WHAT THE EXERCISE ASKS » Copies of all lines containing the string "none" are needed from the data below.

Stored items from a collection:
Each scene shows the same named points in several views. A view is turned or mirrored, shifted and resized as a whole, has a little noise and may leave points out.

Scene 1
View 1
Q792: -2  11  4  -1  8  1  -2  -4  14  -6  -4  12  3  -9  6  -6  10  -13  5  -9  0  -2  5  7  8  -8  -5  -10
Q409: -6  8  -2  -1  13  -5  -10  -11  12  0  -12  19  4  -12  8  3  13  -19  -11  -5  4  8  5  6  15  -4  -12  -5
Q361: -16  -13  -11  -16  4  1  9  10  -5  -24  3  -9  1  -3  4  0  18  -8  33  -6  -1  36  3  7  0  23  2  -1
Q903: -2  -13  0  -4  -2  -8  -6  8  3  -6  -11  8  13  -14  -5  6  18  -24  0  -7  -7  15  8  13  6  5  2  5
Q788: -2  2  15  4  -15  -7  -4  10  5  -3  -14  0  14  -14  -7  4  11  -22  -2  -10  -2  -3  3  23  5  -10  15  1
Q260: -7  8  7  -1  -3  -4  -3  -1  7  -5  -11  4  6  -12  3  0  10  -18  2  -8  3  3  0  15  7  -7  3  -5
Q264: 3  -19  -2  -6  0  -4  -2  14  4  -8  -8  12  15  -13  -10  5  18  -24  5  -9  -13  11  14  10  3  4  0  4
Q11: -3  9  3  -1  9  -1  -5  -6  13  -3  -8  15  3  -11  6  -4  11  -17  -1  -7  1  2  5  8  11  -6  -9  -8
Q164: -5  -5  10  -2  -16  -4  2  17  0  -10  -7  -7  11  -11  -6  1  14  -19  11  -11  -4  4  2  21  -1  -1  18  1
Q980: 4  4  7  1  6  -1  -4  -1  14  -3  -7  19  7  -12  0  -4  11  -19  0  -10  -4  -8  7  8  8  -13  -4  -7
Q701: -5  13  13  0  -7  2  2  4  8  -9  -4  0  3  -10  3  -8  7  -14  12  -12  2  -5  -2  18  1  -10  11  -9
Q166: -11  11  9  -2  -5  -1  0  2  5  -9  -8  -3  4  -8  5  -2  9  -13  9  -8  6  5  -2  17  6  -5  8  -8
Q818: -11  16  2  -5  13  9  5  -6  11  -15  4  3  -7  -1  17  -15  7  -2  23  -9  6  3  -1  2  6  -5  -6  -17
Q717: -11  4  -3  -10  11  6  8  2  6  -19  4  -1  -4  -2  9  -9  11  -5  29  -10  1  14  2  4  4  7  -3  -11
Q847: -7  12  -1  -3  13  1  -4  -11  13  -6  -5  13  0  -9  12  -5  9  -11  4  -7  3  5  3  4  12  -5  -10  -12
Q456: 3  2  7  2  2  -2  -5  1  13  -2  -8  16  10  -14  -1  -3  12  -22  -3  -10  -5  -9  8  10  7  -12  -2  -6
Q31: -4  16  2  0  15  2  -5  -13  17  -2  -4  21  1  -10  10  -7  9  -15  -1  -6  2  -4  5  4  12  -12  -13  -14
Q222: -4  -8  2  -8  -2  1  5  13  5  -15  -2  2  8  -8  -2  -5  15  -16  20  -10  -7  9  7  12  1  4  6  -3
View 2
Q260: 1  9  -1  7  -9  -4  -5  21  14  3  5  4  -6  5  -1  10  -4  2  7  3  0  -8  -5  -8  7  -13  6  3
Q717: -3  9  1  0  1  0  14  27  0  -2  12  10  -2  13  10  7  -21  -12  9  -16  -10  -6  -1  -15  8  -8  -16  -4
Q31: -4  7  -4  16  -4  -10  -11  7  -3  7  7  -7  -5  18  2  15  -5  -6  -7  -8  -8  -10  -6  -17  18  2  11  -1
Q456: -4  -2  -10  6  -8  -5  -5  8  8  9  6  -4  -7  4  0  10  -1  3  -7  5  0  -14  -5  -9  4  -4  9  6
Q361: -1  14  -2  -16  -3  5  20  21  4  -2  10  21  2  7  10  1  -22  -9  19  -17  -12  5  6  -13  2  -7  -23  -8
Q264: -1  -4  -14  -17  -13  7  7  3  12  9  4  9  -3  -2  2  0  -6  7  0  5  0  -4  2  -5  -9  -4  -5  4
Q164: 0  1  -5  -7  -11  3  9  27  22  1  8  9  -8  -8  2  3  -7  6  11  10  4  -12  -2  -1  -4  -23  -3  7
Q701: -1  4  -1  11  -4  -4  1  31  14  1  12  0  -9  3  3  10  -10  -2  6  3  1  -17  -7  -6  8  -19  3  6
Q409: 0  11  -8  8  -12  -8  -14  0  2  10  2  -1  -1  14  -2  10  1  0  1  -4  -8  2  -2  -16  10  4  12  -4
Q792: -3  5  -4  9  -6  -7  -5  14  2  5  9  -2  -6  13  2  11  -8  -4  -2  -5  -4  -11  -6  -13  11  -6  5  1
Q847: -3  10  -2  11  -5  -8  -5  11  -2  4  7  -1  -4  16  3  13  -8  -8  1  -11  -8  -4  -5  -17  14  -1  3  -4
Q788: 2  3  -5  1  -13  -2  -6  24  23  6  5  2  -9  -6  -3  6  -1  10  6  15  8  -12  -6  -2  0  -21  10  9
Q903: 1  4  -11  -14  -15  4  1  6  14  10  1  11  -3  -1  -2  1  -2  8  6  7  0  2  2  -5  -6  -5  1  1
Q222: -3  0  -6  -8  -6  3  13  21  11  2  10  10  -5  1  4  3  -14  -1  5  0  -2  -9  0  -7  -3  -12  -11  2
Q980: -4  -2  -7  8  -8  -6  -6  7  5  8  7  -6  -6  9  0  10  -3  0  -9  2  -1  -14  -6  -12  6  -4  10  3
Q11: -3  6  -6  9  -8  -7  -7  8  2  7  6  -2  -4  13  0  12  -4  -3  -3  -4  -5  -7  -4  -15  11  -2  7  1
View 3
Q717: 3  11  -4  5  1  0  10  -9  9  -11  -17  -3  -14  -9  7  -2  9  -7  -4  8  -4  12  -8  -11  -16  1  11  3
Q980: 0  -5  -5  1  -11  4  -5  -13  0  2  -5  -3  9  0  12  -16  4  -3  2  14  1  -1  -2  -3  -2  -8  6  9
Q701: 4  0  1  2  -13  10  4  -7  5  1  -6  4  2  -11  5  -7  -2  -2  4  2  -3  1  1  -10  -8  8  0  10
Q222: -1  7  4  8  4  -9  6  0  14  -3  -1  7  -1  0  6  -6  -4  0  2  2  -6  6  -12  -4  -15  5  -8  6
Q31: -2  -4  -10  -4  -14  7  -3  -18  -5  0  -14  -9  1  -4  16  -15  11  -7  1  20  2  2  1  -8  0  -10  14  4
Q903: -6  3  2  1  2  -13  1  -2  4  2  2  5  7  8  14  -10  -5  -6  11  10  -6  1  -11  -3  -5  -4  -10  -2
Q818: 4  7  -8  1  -9  10  8  -14  2  -10  -20  -6  -12  -14  8  -4  14  -8  -4  9  -1  10  0  -14  -11  0  17  6
Q164: 1  3  6  7  -5  -3  4  1  11  3  2  11  4  -3  4  -6  -9  0  8  -3  -6  0  -8  -5  -10  8  -11  7
Q166: 1  4  0  -1  -12  4  7  -6  2  0  -9  4  -1  -10  7  -6  -3  -9  10  3  -4  2  0  -11  -5  7  0  1
Q847: -2  2  -8  -4  -9  3  2  -15  -3  -3  -15  -5  -3  -4  15  -9  10  -10  3  16  0  5  -1  -10  -3  -6  13  0
Q409: -6  -1  -9  -9  -9  -3  -2  -13  -9  1  -9  -5  5  3  21  -13  6  -14  9  21  1  3  -3  -7  4  -11  5  -4
Q788: 1  -1  4  1  -13  1  0  -2  3  8  2  9  10  -2  8  -11  -12  -3  13  3  -4  -4  -2  -5  -2  5  -11  7
Q264: -4  1  1  6  6  -16  -1  -3  10  0  2  3  8  11  14  -11  -2  -1  3  11  -4  3  -14  0  -8  -6  -8  4
Q260: -1  1  -1  -2  -13  2  2  -7  0  2  -6  4  3  -4  11  -8  -3  -7  10  7  -2  1  -2  -8  -3  2  -2  2
View 4
Q717: 6  -2  17  4  -6  -14  0  15  0  0  -4  -35  13  1  17  -9  5  8  -15  -15  1  -4  5  6  -9  11  1  7
Q222: -2  3  19  -2  -6  -1  -2  14  1  -5  -5  -13  13  0  13  0  -3  10  -9  -13  2  -9  4  4  -1  12  -1  7
Q456: -5  4  14  3  -3  2  -5  4  0  -1  -1  12  3  -3  1  -7  11  -2  -4  -2  2  -6  -2  3  -1  5  6  14
Q361: 10  -1  19  -3  -6  -9  -5  10  -2  -7  -6  -39  10  4  18  -2  -3  25  -12  -15  -1  0  22  1  -6  16  0  -3
Q166: 5  2  9  -7  -6  2  -9  19  -1  -8  2  -10  -1  2  11  -1  1  -3  -15  -1  8  0  0  -2  -9  6  -2  14
Q264: -8  6  26  4  -5  1  -1  0  -1  -1  -9  0  17  -1  8  1  -3  19  3  -15  -5  -14  11  5  5  14  4  2
Q409: 2  2  10  0  -2  1  -12  -4  0  -3  1  6  -6  0  0  -11  16  3  -4  6  -2  5  14  -2  -7  4  11  9
Q11: -1  1  11  3  -2  -2  -7  3  0  -1  0  2  -1  -1  4  -11  13  -1  -7  0  -1  1  5  2  -6  5  9  13
Q788: -5  6  15  -8  -6  12  -9  20  0  -8  -1  11  4  1  4  8  -7  -4  -6  -2  10  -10  -6  -1  -1  8  -3  16
Q818: 8  -3  9  4  -4  -17  -3  13  0  1  0  -29  2  0  13  -18  18  -4  -19  -6  3  5  0  5  -15  6  7  13
Q31: 2  -1  9  6  -2  -7  -7  -1  1  2  1  0  -4  -4  2  -19  24  -5  -8  2  -2  5  4  3  -12  1  14  14
Q792: 2  1  12  5  -3  -5  -4  6  1  0  -1  -2  1  0  5  -11  13  -3  -11  -1  1  -1  2  3  -8  5  8  13
Q980: -4  3  13  5  -3  -1  -4  3  1  1  -3  8  4  -2  2  -10  14  -5  -5  -2  0  -5  -2  5  -3  6  8  14
Q260: 1  3  11  -5  -6  5  -9  13  -1  -6  1  1  0  2  6  -2  5  -1  -10  1  6  0  3  -1  -7  7  3  13

Which points are out of place in each view (at most two, in the order of its rows)? Write none if all are in place.
view 1 -> Q361
view 2 -> none
view 3 -> Q222
view 4 -> Q717, Q264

RESULT »
Which points are out of place in each view (at most two, in the order of its rows)? Write none if all are in place.
view 2 -> none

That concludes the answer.